Below is a small trained network, with its code and all its weights. Each question gives an input and a target symbol and asks what happens when units are switched off, that is, made to give their printed mean instead of their output.

import numpy as np


def w(rows, s, z=0):
    codes = np.array(rows[::2]) - 128.0
    scale = np.full(codes.shape[1], s)
    scale[-1] = z or s
    return codes * scale


def f(y):
    return y / 2 * (1 + np.tanh(0.7978845608 * (y + 0.044715 * y**3)))


def softmax(a):
    e = np.exp(a - a.max(-1, keepdims=True))
    return e / e.sum(-1, keepdims=True)


def log_softmax(a):
    a = a - a.max(-1, keepdims=True)
    return a - np.log(np.exp(a).sum(-1, keepdims=True))


def net(x, mask):
    ids = ['ΓΘΩβξτφ'.index(c) for c in x.split()]
    T = len(ids)
    res = E[ids] + P[:T]
    r = res
    for j in range(3):
        rows = slice(2 * j, 2 * j + 2)
        q, k, v = (r @ M[0][rows].T for M in (Q, K, V))
        z = softmax(np.where(np.tri(T) > 0, q @ k.T / 2**0.5, -1e9)) @ v
        o = O[0][rows]
        res = res + np.where(mask[j], z, o[:, -1]) @ o[:, :-1]
    y = f(res @ A[0][:, :-1].T + A[0][:, -1])
    res = res + np.where(mask[3:11], y, B[0][:, -1]) @ B[0][:, :-1]
    return log_softmax(res[-1] @ U[:, :-1].T + U[:, -1])


Q, K, V, O, A, B = {}, {}, {}, {}, {}, {}
E = w([
[137,158,126],'Γ',
[107,166,147],'Θ',
[138,71,248],'Ω',
[242,165,2],'β',
[117,128,127],'ξ',
[110,118,131],'τ',
[61,166,107],'φ',
],0.0073)
P = w([
[134,131,142],'0',
[254,165,175],'1',
[73,75,100],'2',
[204,186,193],'3',
[77,50,86],'4',
[184,166,195],'5',
[83,43,73],'6',
[170,151,203],'7',
[87,40,75],'8',
],0.0082)
Q[0] = w([
[114,8,155],'h0',
[128,200,131],'h0',
[188,168,91],'h1',
[152,68,100],'h1',
[58,124,107],'h2',
[173,156,254],'h2',
],0.0042)
K[0] = w([
[102,58,190],'h0',
[143,122,89],'h0',
[154,115,121],'h1',
[130,135,127],'h1',
[122,143,106],'h2',
[160,178,254],'h2',
],0.0083)
V[0] = w([
[156,12,255],'h0',
[145,152,42],'h0',
[64,100,89],'h1',
[108,114,120],'h1',
[241,90,25],'h2',
[3,80,106],'h2',
],0.0087)
O[0] = w([
[145,35,196,181],'h0',
[126,157,66,106],'h0',
[60,131,107,48],'h1',
[115,136,117,103],'h1',
[157,107,61,161],'h2',
[1,137,150,2],'h2',
],0.0092,0.0021)
A[0] = w([
[187,215,74,1],'n0',
[173,244,120,157],'n1',
[1,137,71,181],'n2',
[200,128,162,163],'n3',
[44,130,114,165],'n4',
[85,113,4,194],'n5',
[172,104,131,170],'n6',
[95,54,152,144],'n7',
],0.0091,0.0045)
B[0] = w([
[38,61,207,170],'n0',
[146,98,230,219],'n1',
[2,232,184,193],'n2',
[139,205,100,254],'n3',
[9,145,173,157],'n4',
[25,183,11,219],'n5',
[123,173,46,211],'n6',
[83,74,124,182],'n7',
],0.0059,0.0043)
U = w([
[208,217,144,196],'Γ',
[157,197,190,163],'Θ',
[133,2,167,239],'Ω',
[140,132,30,134],'β',
[124,127,143,3],'ξ',
[117,124,153,29],'τ',
[41,171,151,99],'φ',
],0.0073,0.0038)

Each question gives the input, a string of symbols that net reads in full, and the target symbol t.
The units are the heads (2 rows each of Q, K, V and O) and the neurons (one row each of A and B). Each row of codes is followed by its name. A weight is (code - 128) times the scale printed after its matrix; where a second scale follows, it is the last column's (O, A, B and U).
mask holds one flag per unit, heads first, then neurons. A switched-off unit (its flag False) gives its mean, the last column of its rows in O or B, instead of its output. The means were averaged over made-up inputs and are rounded, as every weight is.
A unit's drop is (log p(t) with every unit on - log p(t) with that unit switched off) / (log p(t) with every unit on - log p(t) with every unit switched off).
The circuit of an input: a set's keep is (log p(t) with only the set's units on - log p(t) with every unit switched off) / (log p(t) with every unit on - log p(t) with every unit switched off). Starting from all 11 units, units are removed one at a time, each time the one whose removal leaves the highest keep (on an exact tie, the one counted first), for as long as the keep stays at least 0.8.
circuit, biggest first: the units of the circuit, biggest drop first
k most important neurons: the k neurons with the biggest drops, biggest first
which heads matter: for each layer, one digit per head in row order, 1 if its drop is at least 0.15 and else 0, layers parted by /
drop when u is switched off: that unit's drop, to one decimal
input τ φ Γ φ ξ φ Θ, target φ: circuit, biggest first -> [h2, n2, h1, n4]
input φ τ τ φ τ, target φ: 3 most important neurons -> [n2, n4, n5]
input φ φ φ β Θ φ Γ, target φ: most important neuron -> [n2]
input φ ξ ξ Θ φ Θ φ τ ξ, target φ: 3 most important neurons -> [n2, n4, n5]
input Ω Ω Θ, target Ω: which heads matter -> 100
input τ τ Ω Θ ξ Γ φ, target φ: circuit, biggest first -> [h2, n2]
input Γ ξ φ, target φ: which heads matter -> 001
input β τ β Γ Θ, target β: circuit, biggest first -> [h2, n5, h0]
input β β β Θ Γ, target β: drop when h2 is switched off -> 0.5
input τ ξ ξ φ ξ φ ξ, target φ: drop when h1 is switched off -> 0.2
input τ φ φ φ φ Θ Θ, target φ: drop when h1 is switched off -> 0.1
input ξ φ Θ β φ φ Θ Γ τ, target φ: drop when n4 is switched off -> 0.1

Work item — All lines from the one that contains "input τ τ Ω" to the last line above must be given again exactly, with both included and nothing added.

Result of this task —
input τ τ Ω Θ ξ Γ φ, target φ: circuit, biggest first -> [h2, n2]
input Γ ξ φ, target φ: which heads matter -> 001
input β τ β Γ Θ, target β: circuit, biggest first -> [h2, n5, h0]
input β β β Θ Γ, target β: drop when h2 is switched off -> 0.5
input τ ξ ξ φ ξ φ ξ, target φ: drop when h1 is switched off -> 0.2
input τ φ φ φ φ Θ Θ, target φ: drop when h1 is switched off -> 0.1
input ξ φ Θ β φ φ Θ Γ τ, target φ: drop when n4 is switched off -> 0.1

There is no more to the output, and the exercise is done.